Work request »
Would you filter these records and copy every line that has the word "trained"?
#####
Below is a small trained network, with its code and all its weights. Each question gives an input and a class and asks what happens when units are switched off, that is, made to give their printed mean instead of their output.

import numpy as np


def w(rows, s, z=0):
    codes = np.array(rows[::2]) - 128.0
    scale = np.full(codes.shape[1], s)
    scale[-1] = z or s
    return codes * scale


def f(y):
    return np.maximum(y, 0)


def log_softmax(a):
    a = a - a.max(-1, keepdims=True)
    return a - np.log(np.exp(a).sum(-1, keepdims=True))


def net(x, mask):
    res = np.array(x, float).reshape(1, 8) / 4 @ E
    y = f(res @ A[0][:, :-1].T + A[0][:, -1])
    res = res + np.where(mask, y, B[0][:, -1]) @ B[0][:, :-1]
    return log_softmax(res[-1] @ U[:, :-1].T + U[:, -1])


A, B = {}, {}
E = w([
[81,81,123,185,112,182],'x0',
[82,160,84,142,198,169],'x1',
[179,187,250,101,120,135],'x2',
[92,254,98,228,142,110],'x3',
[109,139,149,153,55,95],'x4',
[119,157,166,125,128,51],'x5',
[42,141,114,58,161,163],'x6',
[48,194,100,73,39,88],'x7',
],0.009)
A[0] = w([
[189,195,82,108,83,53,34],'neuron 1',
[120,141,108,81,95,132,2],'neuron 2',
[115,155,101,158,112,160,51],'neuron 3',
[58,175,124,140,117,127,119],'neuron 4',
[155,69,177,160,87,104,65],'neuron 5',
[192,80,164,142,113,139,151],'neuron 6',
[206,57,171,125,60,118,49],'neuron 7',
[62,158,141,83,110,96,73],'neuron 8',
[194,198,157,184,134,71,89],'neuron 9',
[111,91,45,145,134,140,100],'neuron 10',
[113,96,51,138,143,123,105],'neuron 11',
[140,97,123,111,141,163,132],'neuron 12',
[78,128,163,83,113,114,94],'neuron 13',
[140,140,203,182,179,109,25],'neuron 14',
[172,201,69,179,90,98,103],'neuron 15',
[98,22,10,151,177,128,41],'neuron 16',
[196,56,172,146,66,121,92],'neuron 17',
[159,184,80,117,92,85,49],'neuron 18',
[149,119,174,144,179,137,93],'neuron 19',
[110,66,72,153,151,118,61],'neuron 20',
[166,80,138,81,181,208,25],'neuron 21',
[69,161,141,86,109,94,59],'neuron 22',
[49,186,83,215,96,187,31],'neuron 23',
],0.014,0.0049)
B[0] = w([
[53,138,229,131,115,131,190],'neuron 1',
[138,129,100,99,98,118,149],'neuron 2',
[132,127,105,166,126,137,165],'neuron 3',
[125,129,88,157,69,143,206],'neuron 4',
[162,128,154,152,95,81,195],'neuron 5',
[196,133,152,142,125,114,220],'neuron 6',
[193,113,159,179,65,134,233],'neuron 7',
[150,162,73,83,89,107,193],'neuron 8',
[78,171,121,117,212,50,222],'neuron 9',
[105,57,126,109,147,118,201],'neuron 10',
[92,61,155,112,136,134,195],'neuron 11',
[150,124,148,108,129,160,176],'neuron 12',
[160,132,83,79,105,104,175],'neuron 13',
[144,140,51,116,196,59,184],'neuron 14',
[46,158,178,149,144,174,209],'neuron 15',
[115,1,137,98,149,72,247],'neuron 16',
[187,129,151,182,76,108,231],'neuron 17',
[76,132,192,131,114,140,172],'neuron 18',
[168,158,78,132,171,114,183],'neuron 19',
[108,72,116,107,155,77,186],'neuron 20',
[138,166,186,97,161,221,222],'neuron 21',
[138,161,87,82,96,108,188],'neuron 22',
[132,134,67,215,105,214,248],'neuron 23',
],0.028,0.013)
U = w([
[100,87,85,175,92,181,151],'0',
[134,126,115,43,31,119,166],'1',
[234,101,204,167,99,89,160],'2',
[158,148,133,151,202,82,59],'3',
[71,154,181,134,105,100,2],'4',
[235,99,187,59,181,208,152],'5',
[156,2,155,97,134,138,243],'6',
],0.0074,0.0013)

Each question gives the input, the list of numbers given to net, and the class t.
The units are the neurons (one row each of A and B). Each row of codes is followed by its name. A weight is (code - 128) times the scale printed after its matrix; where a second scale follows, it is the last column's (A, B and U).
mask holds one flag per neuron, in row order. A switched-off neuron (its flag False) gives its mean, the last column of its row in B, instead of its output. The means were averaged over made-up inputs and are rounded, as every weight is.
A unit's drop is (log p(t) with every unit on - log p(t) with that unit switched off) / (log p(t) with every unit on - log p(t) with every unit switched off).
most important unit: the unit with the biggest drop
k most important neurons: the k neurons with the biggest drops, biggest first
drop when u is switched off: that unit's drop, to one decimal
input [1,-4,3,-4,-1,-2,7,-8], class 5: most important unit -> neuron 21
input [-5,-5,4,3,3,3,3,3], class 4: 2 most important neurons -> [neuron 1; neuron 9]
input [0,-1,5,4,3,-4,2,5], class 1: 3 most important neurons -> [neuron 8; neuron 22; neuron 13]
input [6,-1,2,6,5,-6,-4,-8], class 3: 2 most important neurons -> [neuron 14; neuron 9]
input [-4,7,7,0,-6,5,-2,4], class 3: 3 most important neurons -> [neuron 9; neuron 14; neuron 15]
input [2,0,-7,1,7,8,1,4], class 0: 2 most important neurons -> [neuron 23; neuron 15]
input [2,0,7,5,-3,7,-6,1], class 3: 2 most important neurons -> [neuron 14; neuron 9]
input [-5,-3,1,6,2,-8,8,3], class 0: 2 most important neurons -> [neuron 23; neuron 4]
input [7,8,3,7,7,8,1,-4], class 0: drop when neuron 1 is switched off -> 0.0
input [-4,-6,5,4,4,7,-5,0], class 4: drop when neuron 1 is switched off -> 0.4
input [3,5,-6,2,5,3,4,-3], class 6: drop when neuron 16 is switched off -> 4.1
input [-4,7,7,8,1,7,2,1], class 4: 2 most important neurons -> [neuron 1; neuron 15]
#####
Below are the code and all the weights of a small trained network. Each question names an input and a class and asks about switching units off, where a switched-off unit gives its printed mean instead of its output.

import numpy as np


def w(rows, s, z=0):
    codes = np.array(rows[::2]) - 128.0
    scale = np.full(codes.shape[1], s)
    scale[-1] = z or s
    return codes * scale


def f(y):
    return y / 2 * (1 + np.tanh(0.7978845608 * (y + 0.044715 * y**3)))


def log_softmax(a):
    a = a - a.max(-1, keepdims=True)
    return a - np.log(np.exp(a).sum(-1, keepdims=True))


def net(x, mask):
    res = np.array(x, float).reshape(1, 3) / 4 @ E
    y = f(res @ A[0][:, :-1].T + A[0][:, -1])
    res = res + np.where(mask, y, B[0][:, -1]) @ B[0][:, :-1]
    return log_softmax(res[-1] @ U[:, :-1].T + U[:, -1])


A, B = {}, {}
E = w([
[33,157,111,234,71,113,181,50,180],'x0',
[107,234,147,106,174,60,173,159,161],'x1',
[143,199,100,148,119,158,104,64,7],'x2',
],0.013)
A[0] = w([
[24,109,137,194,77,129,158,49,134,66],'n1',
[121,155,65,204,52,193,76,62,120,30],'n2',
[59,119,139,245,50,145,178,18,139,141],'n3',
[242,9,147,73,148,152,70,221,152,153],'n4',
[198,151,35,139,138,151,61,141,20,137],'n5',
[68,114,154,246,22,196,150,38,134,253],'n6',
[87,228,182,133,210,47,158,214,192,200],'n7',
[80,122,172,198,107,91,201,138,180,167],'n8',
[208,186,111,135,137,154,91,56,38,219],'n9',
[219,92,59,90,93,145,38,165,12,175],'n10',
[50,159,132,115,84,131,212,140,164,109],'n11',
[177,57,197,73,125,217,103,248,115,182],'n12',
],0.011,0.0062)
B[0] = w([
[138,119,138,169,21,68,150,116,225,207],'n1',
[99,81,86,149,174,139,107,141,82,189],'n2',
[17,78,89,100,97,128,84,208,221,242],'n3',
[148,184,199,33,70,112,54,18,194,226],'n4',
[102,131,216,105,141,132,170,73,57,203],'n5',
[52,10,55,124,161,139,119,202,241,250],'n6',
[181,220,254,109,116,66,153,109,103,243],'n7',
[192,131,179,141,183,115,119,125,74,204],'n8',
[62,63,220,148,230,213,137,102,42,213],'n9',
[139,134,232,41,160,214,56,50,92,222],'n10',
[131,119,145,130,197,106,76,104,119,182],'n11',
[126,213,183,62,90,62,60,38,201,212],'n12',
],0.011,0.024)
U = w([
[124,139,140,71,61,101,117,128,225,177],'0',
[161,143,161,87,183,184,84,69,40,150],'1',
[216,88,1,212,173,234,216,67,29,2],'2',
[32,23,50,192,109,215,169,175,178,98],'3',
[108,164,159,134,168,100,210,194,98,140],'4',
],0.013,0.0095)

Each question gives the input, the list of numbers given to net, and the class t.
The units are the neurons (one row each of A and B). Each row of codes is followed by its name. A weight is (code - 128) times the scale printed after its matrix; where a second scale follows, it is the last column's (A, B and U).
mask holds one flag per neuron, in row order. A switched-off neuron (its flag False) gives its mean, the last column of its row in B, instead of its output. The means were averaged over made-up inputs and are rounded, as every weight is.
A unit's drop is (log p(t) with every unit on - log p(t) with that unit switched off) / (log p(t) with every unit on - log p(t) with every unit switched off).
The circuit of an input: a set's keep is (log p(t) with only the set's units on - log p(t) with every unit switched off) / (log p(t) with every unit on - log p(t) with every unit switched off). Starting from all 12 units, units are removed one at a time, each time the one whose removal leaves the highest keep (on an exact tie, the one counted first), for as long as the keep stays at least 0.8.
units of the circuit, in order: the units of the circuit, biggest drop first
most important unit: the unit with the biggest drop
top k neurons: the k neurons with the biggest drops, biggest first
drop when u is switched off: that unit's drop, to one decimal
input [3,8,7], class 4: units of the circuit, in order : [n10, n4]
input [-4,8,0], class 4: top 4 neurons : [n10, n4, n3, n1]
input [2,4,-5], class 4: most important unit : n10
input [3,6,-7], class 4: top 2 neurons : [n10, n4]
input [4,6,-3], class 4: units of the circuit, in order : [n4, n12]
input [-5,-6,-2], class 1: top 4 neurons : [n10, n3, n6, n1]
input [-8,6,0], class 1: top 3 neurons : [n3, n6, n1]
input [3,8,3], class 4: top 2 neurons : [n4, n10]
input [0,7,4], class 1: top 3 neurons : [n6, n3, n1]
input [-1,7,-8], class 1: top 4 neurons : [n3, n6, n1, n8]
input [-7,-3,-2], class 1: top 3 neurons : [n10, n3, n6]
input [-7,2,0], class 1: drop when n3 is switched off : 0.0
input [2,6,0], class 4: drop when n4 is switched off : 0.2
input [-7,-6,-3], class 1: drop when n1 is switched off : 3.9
#####
Written response »
Below is a small trained network, with its code and all its weights. Each question gives an input and a class and asks what happens when units are switched off, that is, made to give their printed mean instead of their output.
Below are the code and all the weights of a small trained network. Each question names an input and a class and asks about switching units off, where a switched-off unit gives its printed mean instead of its output.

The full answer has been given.